*** Supplied data Section Begins ***
Here is a tiny trained network, its code and every weight. The questions are about switching its units off for an input and a target symbol, where a switched-off unit gives its printed mean instead of its output.

import numpy as np


def w(rows, s, z=0):
    codes = np.array(rows[::2]) - 128.0
    scale = np.full(codes.shape[1], s)
    scale[-1] = z or s
    return codes * scale


def norm(h):
    return h / np.sqrt((h * h).mean(-1, keepdims=True) + 1e-5)


def f(y):
    return y / 2 * (1 + np.tanh(0.7978845608 * (y + 0.044715 * y**3)))


def softmax(a):
    e = np.exp(a - a.max(-1, keepdims=True))
    return e / e.sum(-1, keepdims=True)


def log_softmax(a):
    a = a - a.max(-1, keepdims=True)
    return a - np.log(np.exp(a).sum(-1, keepdims=True))


def net(x, mask):
    ids = ['αβγδζηθ'.index(c) for c in x.split()]
    T = len(ids)
    res = E[ids] + P[:T]
    u = 0
    for l in range(2):
        r = norm(res)
        for j in range(3):
            rows = slice(2 * j, 2 * j + 2)
            q, k, v = (r @ M[l][rows].T for M in (Q, K, V))
            z = softmax(np.where(np.tri(T) > 0, q @ k.T / 2**0.5, -1e9)) @ v
            o = O[l][rows]
            res = res + np.where(mask[u + j], z, o[:, -1]) @ o[:, :-1]
        u += 3
        y = f(norm(res) @ A[l][:, :-1].T + A[l][:, -1])
        res = res + np.where(mask[u : u + 12], y, B[l][:, -1]) @ B[l][:, :-1]
        u += 12
    return log_softmax(norm(res)[-1] @ U[:, :-1].T + U[:, -1])


Q, K, V, O, A, B = {}, {}, {}, {}, {}, {}
E = w([
[180,163,118,55,178,183],'α',
[73,131,66,124,210,202],'β',
[195,121,74,115,145,131],'γ',
[3,111,203,151,154,165],'δ',
[66,63,50,193,6,141],'ζ',
[117,172,87,144,174,90],'η',
[189,130,63,31,168,136],'θ',
],0.018)
P = w([
[202,221,169,174,48,2],'0',
[89,44,104,91,140,178],'1',
[118,38,100,148,166,60],'2',
[117,66,68,148,121,80],'3',
[152,86,87,132,134,89],'4',
[123,99,164,157,160,48],'5',
[143,107,125,161,99,130],'6',
[145,131,72,95,57,181],'7',
[120,116,129,154,75,132],'8',
],0.005)
Q[0] = w([
[153,154,36,158,137,126],'L0H1',
[114,117,98,144,175,79],'L0H1',
[155,105,110,45,57,103],'L0H2',
[153,206,159,255,114,159],'L0H2',
[93,193,108,95,107,102],'L0H3',
[190,118,125,90,119,173],'L0H3',
],0.0087)
K[0] = w([
[67,138,123,186,88,78],'L0H1',
[198,254,33,128,152,124],'L0H1',
[128,170,107,139,49,117],'L0H2',
[156,99,117,191,134,136],'L0H2',
[168,156,116,204,160,23],'L0H3',
[151,31,92,160,167,106],'L0H3',
],0.0082)
V[0] = w([
[129,136,138,183,185,131],'L0H1',
[120,124,162,193,96,123],'L0H1',
[143,147,170,118,173,137],'L0H2',
[127,78,143,125,163,98],'L0H2',
[173,204,137,136,32,150],'L0H3',
[141,159,170,179,225,8],'L0H3',
],0.011)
*** Supplied data Section Ends ***
What is being asked »
Repeat the data exactly, with every line included.

Finished task »
Here is a tiny trained network, its code and every weight. The questions are about switching its units off for an input and a target symbol, where a switched-off unit gives its printed mean instead of its output.

import numpy as np


def w(rows, s, z=0):
    codes = np.array(rows[::2]) - 128.0
    scale = np.full(codes.shape[1], s)
    scale[-1] = z or s
    return codes * scale


def norm(h):
    return h / np.sqrt((h * h).mean(-1, keepdims=True) + 1e-5)


def f(y):
    return y / 2 * (1 + np.tanh(0.7978845608 * (y + 0.044715 * y**3)))


def softmax(a):
    e = np.exp(a - a.max(-1, keepdims=True))
    return e / e.sum(-1, keepdims=True)


def log_softmax(a):
    a = a - a.max(-1, keepdims=True)
    return a - np.log(np.exp(a).sum(-1, keepdims=True))


def net(x, mask):
    ids = ['αβγδζηθ'.index(c) for c in x.split()]
    T = len(ids)
    res = E[ids] + P[:T]
    u = 0
    for l in range(2):
        r = norm(res)
        for j in range(3):
            rows = slice(2 * j, 2 * j + 2)
            q, k, v = (r @ M[l][rows].T for M in (Q, K, V))
            z = softmax(np.where(np.tri(T) > 0, q @ k.T / 2**0.5, -1e9)) @ v
            o = O[l][rows]
            res = res + np.where(mask[u + j], z, o[:, -1]) @ o[:, :-1]
        u += 3
        y = f(norm(res) @ A[l][:, :-1].T + A[l][:, -1])
        res = res + np.where(mask[u : u + 12], y, B[l][:, -1]) @ B[l][:, :-1]
        u += 12
    return log_softmax(norm(res)[-1] @ U[:, :-1].T + U[:, -1])


Q, K, V, O, A, B = {}, {}, {}, {}, {}, {}
E = w([
[180,163,118,55,178,183],'α',
[73,131,66,124,210,202],'β',
[195,121,74,115,145,131],'γ',
[3,111,203,151,154,165],'δ',
[66,63,50,193,6,141],'ζ',
[117,172,87,144,174,90],'η',
[189,130,63,31,168,136],'θ',
],0.018)
P = w([
[202,221,169,174,48,2],'0',
[89,44,104,91,140,178],'1',
[118,38,100,148,166,60],'2',
[117,66,68,148,121,80],'3',
[152,86,87,132,134,89],'4',
[123,99,164,157,160,48],'5',
[143,107,125,161,99,130],'6',
[145,131,72,95,57,181],'7',
[120,116,129,154,75,132],'8',
],0.005)
Q[0] = w([
[153,154,36,158,137,126],'L0H1',
[114,117,98,144,175,79],'L0H1',
[155,105,110,45,57,103],'L0H2',
[153,206,159,255,114,159],'L0H2',
[93,193,108,95,107,102],'L0H3',
[190,118,125,90,119,173],'L0H3',
],0.0087)
K[0] = w([
[67,138,123,186,88,78],'L0H1',
[198,254,33,128,152,124],'L0H1',
[128,170,107,139,49,117],'L0H2',
[156,99,117,191,134,136],'L0H2',
[168,156,116,204,160,23],'L0H3',
[151,31,92,160,167,106],'L0H3',
],0.0082)
V[0] = w([
[129,136,138,183,185,131],'L0H1',
[120,124,162,193,96,123],'L0H1',
[143,147,170,118,173,137],'L0H2',
[127,78,143,125,163,98],'L0H2',
[173,204,137,136,32,150],'L0H3',
[141,159,170,179,225,8],'L0H3',
],0.011)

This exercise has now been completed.